## DESCRIPTION OF THE TASK
Gather each line of the entries below that includes "True".

***** DATA FOR THE TASK

Here is a tiny trained network, its code and every weight. The questions are about switching its units off for an input and a class, where a switched-off unit gives its printed mean instead of its output.

import numpy as np


def w(rows, s, z=0):
    codes = np.array(rows[::2]) - 128.0
    scale = np.full(codes.shape[1], s)
    scale[-1] = z or s
    return codes * scale


def norm(h):
    return h / np.sqrt((h * h).mean(-1, keepdims=True) + 1e-5)


def f(y):
    return y / 2 * (1 + np.tanh(0.7978845608 * (y + 0.044715 * y**3)))


def log_softmax(a):
    a = a - a.max(-1, keepdims=True)
    return a - np.log(np.exp(a).sum(-1, keepdims=True))


def net(x, mask):
    res = np.array(x, float).reshape(1, 4) / 4 @ E
    u = 0
    for l in range(4):
        y = f(norm(res) @ A[l][:, :-1].T + A[l][:, -1])
        res = res + np.where(mask[u : u + 5], y, B[l][:, -1]) @ B[l][:, :-1]
        u += 5
    return log_softmax(norm(res)[-1] @ U[:, :-1].T + U[:, -1])


A, B = {}, {}
E = w([
[127,99,7,126,174,100,4,132,154],'x0',
[130,132,146,132,115,124,104,102,145],'x1',
[30,76,125,145,108,185,124,103,190],'x2',
[155,68,113,58,144,75,157,117,226],'x3',
],0.0023)
A[0] = w([
[253,118,153,139,153,82,110,131,81,19],'L0N1',
[170,171,186,154,104,121,173,193,137,138],'L0N2',
[193,146,89,40,133,97,139,91,96,5],'L0N3',
[180,78,148,48,197,70,141,147,225,41],'L0N4',
[172,121,50,161,164,94,38,167,166,75],'L0N5',
],0.0032,0.0011)
B[0] = w([
[43,238,157,217,211,184,106,146,153,167],'L0N1',
[127,52,146,74,33,144,5,95,177,177],'L0N2',
[74,140,150,96,157,78,162,74,200,137],'L0N3',
[127,87,96,175,39,96,169,38,30,217],'L0N4',
[130,63,154,60,100,196,81,204,92,249],'L0N5',
],0.0029,0.0019)
A[1] = w([
[201,167,121,111,172,84,94,162,120,195],'L1N1',
[73,178,136,151,134,154,142,111,107,182],'L1N2',
[106,187,181,121,107,137,208,105,171,171],'L1N3',
[3,100,120,147,149,162,147,111,203,56],'L1N4',
[251,242,142,50,154,34,114,148,106,3],'L1N5',
],0.003,0.00058)
B[1] = w([
[96,184,123,105,92,180,115,134,217,204],'L1N1',
[178,120,58,186,167,106,111,129,200,180],'L1N2',
[119,99,112,102,170,157,3,165,166,243],'L1N3',
[110,58,124,184,175,94,121,179,175,200],'L1N4',
[35,148,166,180,203,83,133,169,178,255],'L1N5',
],0.0038,0.00088)
A[2] = w([
[72,120,141,124,65,132,92,69,180,248],'L2N1',
[138,182,102,247,125,172,105,122,52,29],'L2N2',
[118,130,244,82,104,175,183,150,122,37],'L2N3',
[238,127,190,154,156,69,117,2,68,255],'L2N4',
[197,121,103,110,131,45,203,93,158,50],'L2N5',
],0.003,0.00086)
B[2] = w([
[177,153,87,133,142,80,152,174,62,248],'L2N1',
[128,137,34,137,113,94,220,66,166,227],'L2N2',
[169,135,107,27,150,176,1,110,97,173],'L2N3',
[113,67,40,130,201,189,167,133,153,178],'L2N4',
[112,116,95,157,37,51,171,74,126,116],'L2N5',
],0.0039,0.0012)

**********

## RESULT OF THIS TASK
    return h / np.sqrt((h * h).mean(-1, keepdims=True) + 1e-5)
    a = a - a.max(-1, keepdims=True)
    return a - np.log(np.exp(a).sum(-1, keepdims=True))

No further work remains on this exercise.